Source information:
There are 3 ways to turn a row about zero (a turn may also mirror it). The second row of each pair is the first, turned, with some noise. The first 27 pairs use one turn. New pairs use 2 turns, one after the other, and a turn may come again.
In the rows, 128 means zero.
Known pairs, each followed by its turns in order:
[151 103  92 159 117 119 129 146]
[105 117 109 125 176 110 130 145] => tid

[ 89  92 167 126 125 125 136  95]
[126 149  97 160  77 134 145 144] => tid

[135 116  91  86 114 157 175 143]
[123 121  77 124 149 143 114 187] => Puda

[178 173  97 133 102 149  86  94]
[123 129 137 118  98 130  38 114] => Puda

[146 159 164 114 117  91 173  85]
[ 82 156 148 128 180 168 147 148] => zusop

[144 152 172 168 173 151 123 110]
[154 123 138 180 139 142 133 185] => zusop

[101 101 127 176 109 162 156 168]
[121 148  84 167  72 129 106 117] => zusop

[148  89  93 174 176 176 103 129]
[ 95 155 104 122 190 185 105 153] => tid

[108 165 103 103 155 135 125  95]
[144 132 111  84 158 117 131 167] => zusop

[169  93 162 124 104 168 163  83]
[ 93 115 118 180  94  87 113 175] => Puda

[155 147  84 159 104 139 164 161]
[ 94 139 125  67 121 140 112 167] => Puda

[157 124  88 164 131 132  90 161]
[175 122 128 148 104  98 160  96] => zusop

[126 174 109 171 113 178 160 117]
[144  96 116 162 166 162 130  73] => tid

[173 128 132 158 139 152 109 127]
[155 141 114 122 174 147 106 140] => tid

[167 137 132 110 156  92 146  81]
[113 152  79 140 106  89 116  92] => Puda

[127 170 148 157  78 122 156 150]
[ 62 110 159  99 149 131 125 125] => Puda

[169 114  87 179 111 159  79  85]
[158 137 168 109  68  98  66 148] => Puda

[147 126 158 178  98  83  76 121]
[123  94 177 105  85 102 136  76] => Puda

[134 119 100 156 172 178 111 113]
[107 141 114 126 164 191 107 132] => tid

[144  91  85 170 145 134 147 152]
[143 157 127  84  95 123 150 172] => Puda

[ 87 124 121  83 142  80  96  78]
[134  84 119  70 187 146 109 120] => zusop

[173 139 128 136 133  91 101  92]
[158 123 164 130 170 149 162 116] => zusop

[104  79  92 139  92  91 104  90]
[ 89 101  61 106 104 103 125 153] => tid

[172 157 175 147 105 124 158 180]
[ 76 138 155 184 104 123 174 134] => zusop

[164 173 144 137  79 124 104  93]
[193  98 102 107 130 110 102 105] => tid

[ 77 167  77 128 105 138 174  91]
[120 182  62  76 138 144 137 149] => zusop

[ 91 165 123  78  77 142 170  93]
[131  74 139 167  68 115 113  76] => tid

New pairs, each followed by its turns in order:
[ 91  99 141 111 120 165 123 137]
[113 145 102 104 118  95  97 113] => zusop tid

[134 112 134 106 115  86 101 167]
[146 121 122 152 138  71 152 129] => zusop Puda

[160  96  88 161 155 151  87 167]
[103 153 180  89 108 180 132 108] => tid tid

[123 156 157  99 141 168 138  77]
[122 184 175 123 142 109 118  99] => zusop tid

[ 88 118 107 119 123 139  80 108]
[ 99 108 115 112  96 125  93  91] => tid tid

[100 110 149  94 132 116 107 146]
[104  99 136 118 159 129 114 105] => tid Puda

[166 162  89 161 111 175 141  86]
[152  88 164 118 142 175 119  70] => Puda Puda

[135 139  98 180  79 172 128  93]
[118 188 155 104  84 125 175 155] => zusop zusop

[119 144 104 131 169  97 107 179]
[137 137 175 152  71 138 138 122] => tid tid

[139  76 144  92 180 146 170  92]
[127 185 112 145 180 106 141  73] => tid tid

[ 83 176 143 112 141 176 166 119]
[ 81 146 168 102 146  89 133  81] => zusop tid

[145 131  85 145 166 143 100 141]
[155  99 138 111 156 103 136 172] => zusop tid

[122 127 175  96 163 147 165  81]
[122 200 154  94 140 140 129  99] => zusop tid

[145 140  99  92 104 116  84 100]
[183 109 164 111 130 139 127  97] => Puda zusop

[145 108 124 124 170  85 174  95]
[119 159  91 100 170 121 171 107] => Puda zusop

[103  92  76 106 151  96 160 179]
[110  80 106  61  85 140 146 152] => zusop tid

[120 103 156 152 117 165  78 172]
[100 138 162 169  78 157 103 141] => Puda zusop

[177 144  78 135  97 136 136  98]
[ 94 162 157 117 148 130 162 177] => zusop zusop

[124 174 180 132 165 120  93 141]
[187 105 169 151 122 130  90 120] => tid tid

[121  89  85 180  77 142 146  79]
[106 144 133 139 122 137  25 143] => zusop Puda

[ 98 139  96  80 144  83 116  82]
[ 89 116 143  91  80 145  93  92] => tid zusop

[115 105 174 127  85  98  87 173]
[103 140  58 179  96 125 122 142] => zusop tid

[166  87  94 168 173 120  90 144]
[181 103  97 109 163 134 133 192] => zusop tid

[101 136  80 110 128 133 126  80]
[ 85 143  88 144 108 117  94 121] => tid tid

[ 85 136 130  92  92 109  90 103]
[167 107  90 170 143 137 124 168] => zusop Puda

[170 147 176 149 121 150 145 139]
[113 146  93 147 105 120 153  78] => Puda tid

[155 123 128 126 141  84  84 147]
[137  93 102 153 110 118  83 140] => Puda tid

[144  91  88 119 117  97 119 142]
[106  87 102 121 143 102 115 103] => tid zusop

[123 156 141 163 116 107 170 120]
[125 105 126 168 150 134 140 167] => tid tid

[ 89  95 166 154 105 144 132  94]
[ 98 112 123 194 155 142 124 111] => Puda zusop

[ 87  91 140 169 172 138 157 141]
[168 140 168  76  97 130 109 119] => zusop Puda

[166 124  91  84 141 175 160 171]
[152 128 141  95 136 197 101 178] => Puda Puda

[129  79 172 164  83 137  78 138]
[132 158 104  59 136 141  80  91] => tid Puda

[137 148 100  93 126 113 138 107]
[147  87 132 149 116 120 150 137] => tid Puda

[123  83 106  96  88 106 171 116]
[146 103 122  69 149 152 127 177] => zusop zusop

[133 167 123 132 107 152  87  80]
[161 166  91  81 115 136 118 136] => Puda tid

[100 107 115 153 141 145  81 180]
[148 149 142 124 126 155 131  53] => zusop zusop

[102  98 161 111 106 177 146 139]
[156 130  91 143 125 169 176 136] => tid zusop

[142  82  81 174 151 179  96 106]
[160 148 200 136 124 139 193 113] => zusop zusop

Required work: Exactly as they appear above, output the lines of the data from the first through the one that contains "[101 101 127 176 109 162 156 168]", and only those lines.

Result:
There are 3 ways to turn a row about zero (a turn may also mirror it). The second row of each pair is the first, turned, with some noise. The first 27 pairs use one turn. New pairs use 2 turns, one after the other, and a turn may come again.
In the rows, 128 means zero.
Known pairs, each followed by its turns in order:
[151 103  92 159 117 119 129 146]
[105 117 109 125 176 110 130 145] => tid

[ 89  92 167 126 125 125 136  95]
[126 149  97 160  77 134 145 144] => tid

[135 116  91  86 114 157 175 143]
[123 121  77 124 149 143 114 187] => Puda

[178 173  97 133 102 149  86  94]
[123 129 137 118  98 130  38 114] => Puda

[146 159 164 114 117  91 173  85]
[ 82 156 148 128 180 168 147 148] => zusop

[144 152 172 168 173 151 123 110]
[154 123 138 180 139 142 133 185] => zusop

[101 101 127 176 109 162 156 168]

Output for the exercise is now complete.